WORK TO BE COMPLETED = Return exactly the lines below, starting with the one that has "34: [ -82 -115" and going on through the one that has "8 -232 -116".

[Opening GIVEN DATA section]

B, the same points and some others measured another way; then each row and its match in B
B:
1: [-204  258 -340   31   95  -35   26 -256  146  -88  -62   48    5 -181
 -135   84   73   68  -58   92  -31 -145 -290    7  -52   -4 -169 -132]
2: [ -56 -231  113  221 -341 -105   -8 -270  -21  146  312   99   -4   14
   43  156  -10 -145  -87   69   15  134  171 -152  -58   -6    2  -37]
3: [ 148  146   32  -94  267  154  -21  143 -153  -33   26  -35  181  -55
  126 -318 -112  -32   12 -202   41 -212   36  270 -228  -96  312 -142]
4: [ 141  -25  165   10   49  111 -106  152 -107  -57  118    6   67  -65
   94 -261 -145   37  109 -284   21  -65   80   71 -128 -150  136   -7]
5: [ -50 -138  225  254 -234 -132 -294 -269 -219   85  373  221   99  -40
 -155 -230 -419  -90  422    7   80  -90  289 -161 -200 -249 -180 -233]
6: [  54  200 -238 -173  179  138   87   42   85 -131   16  -37 -137 -281
   48 -133  172   78 -157 -293   13 -289 -222  316 -185   -8  166   12]
7: [ -78  130 -260  -51  -38   47  145  -42  143  -72   36  -43  -84 -148
 -117  224  183   22 -205 -113    1 -146 -280   23    3   95   12  -41]
8: [  54  158   48  -21  172  150  -53  243 -121  -77  -91  -79  292   80
  -74 -101 -186   40   89 -134   11 -115  -94  -15    0  -51  131 -178]
9: [ 103   16   45   52  108 -104  124   -5 -144   61  375    8  186    0
  -12  194 -204 -352   75 -121   55   -8   77 -226   38  -58  104 -321]
10: [  -4 -266  191  193 -349   22 -139 -167   43   44  169  103 -141  -76
  182 -138   85  107  -98  -95  -25  145  171   37 -154  -89   16  225]
11: [ -91 -239   54  223 -373  -75   36 -277  100  124  195   65  -58   10
  115  235  158  -59 -265  106  -34  230   80 -134   -9   49   -4   96]
12: [-162  174  -57  188  123  -65 -105 -150    7  -47  -90   56  283   47
  -81   24 -196   29  136  191  -59   89 -118 -254   61 -121 -219 -200]
13: [ -75  127   22  116  103   44 -140    1  -17  -82 -113   20  225   32
  -39 -119 -172  112  137   28  -50   36  -97 -128    9 -129 -110 -104]
14: [  83 -102  270   81 -189   99 -232  142 -230   -7  204   50  128   31
 -167 -247 -334   36  314 -245   90 -186  167  -29 -139 -145   53 -139]
15: [  77   97   36    1  177   47  -60   35 -108  -42  112   27  131  -81
   57 -210 -166  -44  119 -160   23 -121   25   67 -144 -138  104 -144]
16: [  -5 -406  207  228 -547  -60  -26 -238   14  161  368   96 -159  -13
  109  134  110  -75 -190  -44   21  177  245  -89  -99   16   67  147]
17: [ 108   50    7  -21  135   18  113   33 -109   47  193  -27  160   -3
  108   25  -60 -215  -90 -116   38  -71   49   49  -83   -8  268 -192]
18: [   4   90  -30   40  107    8   78   16  -49   17   60  -37  225   56
   11  122  -67 -129  -72    2    1    6  -53  -88   27    7  117 -192]
19: [  58  275 -259 -190  236   60  173  113  -28 -100  147  -69   39 -179
 -180  100  -32 -127   -8 -274   75 -372 -246   96  -58   33  140 -281]
20: [ -94  115  -43  104   60   30  -31  -69   -7   -3  -93   -1  245   71
   -8   12  -68   24  -44  126  -33   34  -77  -64  -14  -26   12 -133]
21: [-141   45  -50  172  -21  -48  -15 -241   12   69  -26   45  210   64
   58   59  -14  -41 -116  239  -42  101  -16  -71  -45  -14   -3 -116]
22: [  24   86  -18   22  134   26   23  -83  -90   47   74   14  177  -17
  118 -110  -53 -105  -85    9   16  -74   50  129 -170  -41  207 -153]
23: [-250  174 -338   65  -67    0   36 -285  256  -83 -147   26  -91 -166
  -72  149  249  177 -240  132  -72  -39 -327   27  -27   60 -177   52]
24: [ -55 -117   52  188 -184 -128   27 -238  -53  127  291   75  100   35
   -7  205  -75 -210  -42   90   22   98  116 -211  -15  -15   -1 -162]
25: [  63  -71   93   81  -78  -85   19 -105 -187  119  405   69  129  -10
  -45   51 -214 -288   99  -81   92 -105  185  -83 -111  -59  126 -286]
26: [  12   61 -152  -81  -69  105   42   22   95 -103   91  -11 -181 -230
  -61   -7  147   98 -112 -284   16 -218 -180  150 -110   15   60   53]
27: [-123    9  -50  173  -30  -58  -23 -347   27   97   29   89  112  -14
  171  -42   53  -43 -171  232  -41   99   59   56 -155  -34   45  -46]
28: [  67 -224  200  125 -294   -6  -81  -70 -120   91  345   79  -21  -27
    3  -42 -107  -99   45 -159   69  -31  214  -31 -145  -71   97  -42]
29: [ -63  139  -90   82  163  -11   83  -23   54  -31  -59  -47  235   59
   58  176   -8  -58 -116   86  -68  140 -155 -184  118   -5   -5 -132]
30: [ -77  168 -182  -54  -51  121   69  191   79 -145  -71 -112   69  -22
 -318  262   14  108  -29 -168    7 -181 -356 -144  147   95  -59 -114]
31: [ -39   84   -6   62  103  123 -146 -172    2   -2 -168   60   86  -78
  280 -437   84  180 -145   74  -50  -37   49  364 -329 -107  171   97]
32: [  22  255  -64  -14  357   45  -58  -61 -153   -1  -24   32  300  -26
   84 -290 -191  -83   77   37   19 -186   16  188 -223 -128  172 -277]
33: [   7  -67  126  102 -152   43  -73   31  -85   19  127   13  125   51
  -73    9 -137  -13   59  -87   24  -17   49 -103  -30  -43   43  -95]
34: [ -82 -115  157  237 -205  -46 -223 -204  -44   17  127  136   56  -19
   -9 -156 -174   71  163   31  -19   81  127 -128 -103 -168 -159  -13]
35: [-197  -29   10  238 -194  -34 -101 -226   64   38  -75   55  161   95
  -23   89  -13   91  -71  241  -69  171  -42 -184   30  -18 -142  -19]
36: [  92 -407  253  172 -480  -71  -45 -233  -91  181  527  138 -190  -91
  147  -27   20 -170  -88 -166   73   46  364   32 -233  -57  162   83]
37: [ -56 -137  120  196 -216  -48  -84 -207  -63  102  180   86   91   35
   43  -12  -82  -65  -14   79    7   78  156  -76 -104  -65   18  -62]
38: [ -15  -76   23  122 -121 -101   91 -144  -76  117  303   31  127   36
  -27  240  -89 -252  -56   27   38   41   79 -186    5   11   69 -214]
39: [ -84  172  -53  110  158  -53  -36 -121 -100   21   28   38  318   62
  -87    8 -232 -116  109  147    8  -45  -37 -124  -31  -78  -26 -317]
40: [-177 -237 -130  156 -538  -26   -1 -409  300   26  140  108 -440 -255
   90  126  434  189 -378  -11  -54   87  -63  104 -146   71 -107  356]
41: [ -62 -147   92  180 -252   -6  -79 -200   11   81  105   72   24   14
   95  -21   26   19 -113   66  -16  106  109  -12 -112  -28   28   44]
42: [  79  -85   64   21  -58  114   -1  -46   -1   42   56    3  -18  -61
  269 -186  147   36 -248 -107   -9   10   92  259 -219  -24  279  124]
43: [  28   70   -3   29   82   49   46   56  -46  -12   46  -39  188   34
   24   58  -63  -77  -59  -54    1   -7  -48  -60    2  -12  120 -141]
44: [-115   -5  145  155 -236  181 -241  230   15 -137 -254  -58  202  163
 -254  -12 -150  350  142  -59  -56   53 -178 -244  146  -43 -182   53]
45: [  36   -5   67   36  -45   96   15  152  -30  -31   35  -61  142   63
  -24   85  -43    3  -56 -133    0   19  -62  -93   49    8  102  -58]
46: [ 121 -180  155   50 -169   36   39    8  -97   92  292    5   20   -1
  113   13   -5 -139 -117 -177   50   -5  171   41 -116   -2  254  -25]
47: [ -95  149  -59   86  109   60  -51  -30   14  -40 -166  -18  245   61
   13  -34  -48   81  -48  108  -56   39 -129  -44   -3  -32    4  -96]
48: [ -97   76  -58  142   75  -26   28 -122   70   -2  -63    1  193   47
  104  115   14  -18 -125  145  -77  185  -97 -155   58  -27  -33  -61]
49: [-163 -254 -104  168 -593  -92   69 -327  220   51  304   82 -345 -170
 -121  392  280   19 -257  -44    3   58  -76 -150   12  109 -166  163]
50: [ -12 -183   59  158 -230  -70   71 -217   14  133  261   47   -6    3
  147  158   93 -149 -221   40   -1  149  129  -67  -63   23  115    2]
51: [  14   80   53   66  105   54  -86   56  -45  -63    5    8  174   -5
    9 -109 -147   40   95  -86  -19   -3  -42  -65  -25 -116   -3  -90]
52: [  -8  278  -99  -25  334  109   18   95  -46  -71 -184  -67  326   49
   40  -91  -91   16  -32   29  -34  -69 -164   50  -29  -40  126 -194]
53: [ -60   96 -270  -38  -25  -15  181 -142  142  -32  140  -15 -123 -190
  -34  240  210  -70 -239  -94    4 -112 -216   36  -32   90   41  -48]
54: [  72   71   25   -1  146  153   71  233   46  -87 -130 -118  166   55
  154   46   70   71 -179 -146  -65  124 -150  -42   88    8  165   50]
55: [ -69 -135   49  176 -225  -56   24 -184   14  101  169   40   67   47
   54  180   32  -95 -152   87  -13  151   67 -143   -4   25   31  -35]
56: [-224   88  -51  221  -49   -3 -160 -267   55    5 -199   76  214   60
    9  -97  -40  163  -30  299  -80  106  -64  -54  -68  -70 -140  -35]
57: [ -38   51  150  125  -50   60 -205  102 -173  -38   10   17  298  119
 -231 -114 -360   63  303  -40   35  -93   10 -179   -2 -126  -71 -225]
58: [ -38   20   80   96  -49  103 -118   40  -51  -21  -74   -6  183   70
  -11 -110  -94  112   19  -11  -14   -6  -16   -9  -57  -55   47  -40]
59: [  21  152  -34   41  212  -13   74   86  -56  -36   72  -41  273   49
  -44  152 -177 -150   53  -48   -5   25 -105 -230  111  -48   22 -263]
60: [ -96   35 -188   35 -168  -57   73 -186   66   -9  242   51 -114 -174
 -202  220   38  -80  -38  -86   43 -170 -132  -69  -37   30  -88 -135]
61: [  -4  198   43   18  188  112 -139  148 -152  -74 -101  -21  328   66
 -129 -207 -282   65  212  -56   18 -164  -69   -8  -62 -112   40 -238]
62: [ -21   35   67   89    6   67 -131  -77  -85   13  -17   46  167   15
   64 -235  -98   58   20   26   -2  -51   61  109 -177  -90   93  -66]
63: [   4  291 -250 -135  219   49  103  109  -11 -137   93  -49   62 -172
 -256  103  -90  -65   93 -240   58 -333 -283  -15    2   -7   -2 -277]
64: [-173  296 -365  -13  168  -48  107 -193  106  -75  -19    9   75 -142
 -159  178   41  -40  -63   78  -11 -176 -307  -38   -4   27 -114 -230]
65: [  53 -120  119  126  -88  -49  -11  -92  -55   51  269   61   37  -35
  101    8  -79 -126    2  -93    9   75  124 -101  -60  -85   51  -63]
66: [ -80  257  -41   82  269  -25 -134 -131 -196   16  -13   74  392   41
 -100 -219 -348  -88  246  156   30 -178   17   -1 -153 -149   -5 -397]
67: [ 117   17  189   28   89   98 -236   54 -204  -40  139   86  111  -97
   45 -490 -290   53  289 -237   55 -202  168  166 -280 -240  101 -108]
68: [ -32 -116  -38   10 -353  129  -67   -2  154 -105   78   12 -297 -221
  -83  -25  201  253 -114 -299   -4 -123 -131  107 -100   12  -37  236]
69: [  78 -181  183  113 -230  -23  -19  -23 -153  101  359   44   62   26
  -39   61 -158 -180   57 -140   73  -30  192 -113  -68  -42  120 -138]
70: [  49 -237  139  138 -277  -51   -6 -218  -65  141  366   95  -73  -68
  137  -16   15 -156 -109  -74   42   27  237   38 -185  -40  146    1]
71: [-137  -62   96  225 -193  -28 -215 -265  -63   65   47  127  131   26
  -23 -169 -148   73   94  157   -7   17  122  -30 -164 -115  -91  -66]
72: [ -47 -225  171  223 -319   16 -138 -141   80   18   70   76  -66  -18
  147  -59   69  147  -88  -21  -61  221   91  -85  -51  -83  -62  207]

[ -77  -93   27  -29  121  129   59   13 -161   84  -78   22 -132   47
  -37   -7   -8   13 -116   25  -84  -72  -71  -33   66  -26   93 -162
  -21  -89  -52] : 26
[ -94  136  -34  -25   22  141   88  -84   36  -64  -65  -62   36  295
    8  -21  101   34   95 -140   84  100  100 -153   25   -3   71   43
 -144  165  -74] : 1
[  35  193 -137  -39 -247 -107  -91 -133   90 -156  -99  -40   84  -22
   26   78   22  123  377  193   89  114   71  -15  -37  123 -153  190
   72  153   56] : 39
[-104  -34   71 -116  285  -56  -62  140  -73 -163  -42   79  -39 -177
 -123   24    6  -65 -112   23   99  -97  -43  107  -61  -71  -64 -124
  -71  -42  -68] : 72
[ -68 -125  158  322  276  312  252   11 -125  399    7  238  -50  444
  138  -31 -209  -74 -345 -392 -165    0 -307    0   50  152  232 -322
 -156 -407 -297] : 42
[ -32   12   18 -147   10 -105  -79    5  -36 -100  -49  -41  -13 -158
  -83   50    5   38   -7  141  -24  -48   23    5    0  -61  -60  -18
   41   28   73] : 33
[-106   84   13  -87  181   49   -9   31   24 -204  -36  -29   52  109
  -86  -40   34   19   51 -107  154  104   93  -13  -25  -55   -1  -21
 -185   85 -101] : 23
[  39   39  103  164  -64   13   85 -118   55  236   48   49  110  269
  107   38 -202   46 -126 -187 -187  115 -120  -42   31  132   71  -83
  -19 -222  -58] : 17
[ -40   47   -5    5   74  -69  -50   31  -18  -74  -84  139   20 -108
    6   69  -18  -34   64   79   81  -75  -97   93  -80   74 -114  -13
   18  -40  -60] : 41
[ 103  184   22 -106 -297 -355 -163 -143  196  -95   33  -85  202 -156
   -2  134  -95  100  129  168  -90   88   74   -2  -50   58 -193  175
  149   57  196] : 9
[ 120  202  -11  101  -58   83  184  -76   35   -4   60  -67 -188  189
 -151  178  -26   21  124   40  -68  139   29  -25   31  337   30   56
  107   68   18] : 32
[  -1   -2  -77 -245  -53  -67  -27   14 -178 -130 -127  -84 -314 -364
 -204  157  184   -4   73  463  -56 -247   41  -29   37    2  -70   20
  248  195  195] : 14
[ -94  140  -69 -102  -34   21  -46  -81   66 -189  -89  -91  124  145
   -2  -45   73   94  202  -38  143  144  153  -92    3  -67  -26   87
 -144  175  -34] : 12
[ -31   96  -22   -2  -28  -83  -29  -31   31  -48  -86  105   47  -50
   41   86   31  -29   86   72   57  -78  -64   19  -67   74 -105   50
   42   46  -20] : 37
[  25   69   37  -16  -73 -131  -98  -69   84  -45   16  -30  161   16
    5    8 -162  119   59   -4  -40  170   11   35  -12   25  -73    2
  -28 -101   10] : 18
[ -65   50  -14 -149  105   54   -8   13  -43 -184  -41 -117  -60   22
 -150  -13   39   70   69   40   69   96  123  -37   35  -59   19  -25
  -89   96   -8] : 13
[ 118  202  119 -149   47 -377  -58   83  125 -242  125   -9  -98 -396
 -288  310    7 -131  -59  239  -19 -115   29  151 -126  183 -227  104
  242  122  204] : 70
[-183   -7   40 -148   73 -155 -149   12   16  -86 -141  133  210 -131
  119  -25   89  -62  -79  -16  106 -201  -55  -24  -90 -227 -107  -10
  -93   46  -23] : 49
[  27   91   83 -248   77 -242 -136   58   61 -302   82 -170    6 -247
 -272   77  -56   60  -12  139    9  104  161   74  -23  -61 -117   14
   24   68  136] : 7
[ -35   75   13  -20   51    8  -14  -29   34  -87   -8  -31   78  117
  -34  -15  -65   71   56  -77   40  150   38   -3   -1   14   -8  -20
 -104  -21  -60] : 20
[-117  -58   60   97   19  135  135  -88  -80  300 -113  155   10  227
  194   19   44  -81 -229 -144 -139 -207 -187 -145   32  -22  127 -123
  -25  -88  -83] : 28
[-101  118  -14  -29  173  107   49   25   12 -181  -47    0    1  164
  -76   -8   66   -3  101 -112  174   94   68  -18  -28   27    9   -3
 -164  113 -128] : 56
[-109  -68   62   30  255   79   59   95 -129   49  -93  193  -94  -22
   -4   41   12 -114 -165  -34   25 -190 -176   58  -41   17   19 -165
  -40 -114 -134] : 10
[ -90  -56   34  -18  151  131   47   12 -106   23  -61    4  -56  119
  -34  -45  -36   34  -79  -70  -18   24  -30  -30   47  -39   88 -145
 -109  -86  -98] : 58
[ -73   17  -82 -219  -55   19  -46  -47  -98 -138 -140 -128 -107 -100
  -93   14  143   84  121  232   17  -59  113 -110   60 -111   -7   29
   36  183   97] : 57
[  24  -39  -20 -110   -4  -17  -79    0 -106  -95  -40 -112  -88 -117
 -138    1 -107  153   86  198  -67  119   40   40   62   -4  -23  -74
   35  -81   44] : 8
[  15   59  -49   25   46   52   49   11  -86  -56  -74   53 -163  -41
  -87  103    5    7  128  151   29  -17  -58   59   -7  176  -43  -17
   77    9  -39] : 62
[-104   80  -34 -113   81   49   44    4  -52 -112 -119   24 -106  -16
  -55   68  196  -69   42   79   96 -151   29  -74  -22  -12  -18   27
   -3  198   -6] : 34
[ -44  166  -36  -43  -95   24   13 -130  107  -86  -38 -104  122  235
   20   -8   30   89  145  -89   50  167  125 -132   16    3   10   90
 -100  139  -11] : 64
[ -53  108   44  -12  -38 -178  -70  -47  105  -26  -55  125  178  -43
   97   82   12  -53   -9  -22   38  -98  -71    7  -97    7 -124   60
   11   23    0] : 2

[Closing GIVEN DATA section]

SOLUTION =
34: [ -82 -115  157  237 -205  -46 -223 -204  -44   17  127  136   56  -19
   -9 -156 -174   71  163   31  -19   81  127 -128 -103 -168 -159  -13]
35: [-197  -29   10  238 -194  -34 -101 -226   64   38  -75   55  161   95
  -23   89  -13   91  -71  241  -69  171  -42 -184   30  -18 -142  -19]
36: [  92 -407  253  172 -480  -71  -45 -233  -91  181  527  138 -190  -91
  147  -27   20 -170  -88 -166   73   46  364   32 -233  -57  162   83]
37: [ -56 -137  120  196 -216  -48  -84 -207  -63  102  180   86   91   35
   43  -12  -82  -65  -14   79    7   78  156  -76 -104  -65   18  -62]
38: [ -15  -76   23  122 -121 -101   91 -144  -76  117  303   31  127   36
  -27  240  -89 -252  -56   27   38   41   79 -186    5   11   69 -214]
39: [ -84  172  -53  110  158  -53  -36 -121 -100   21   28   38  318   62
  -87    8 -232 -116  109  147    8  -45  -37 -124  -31  -78  -26 -317]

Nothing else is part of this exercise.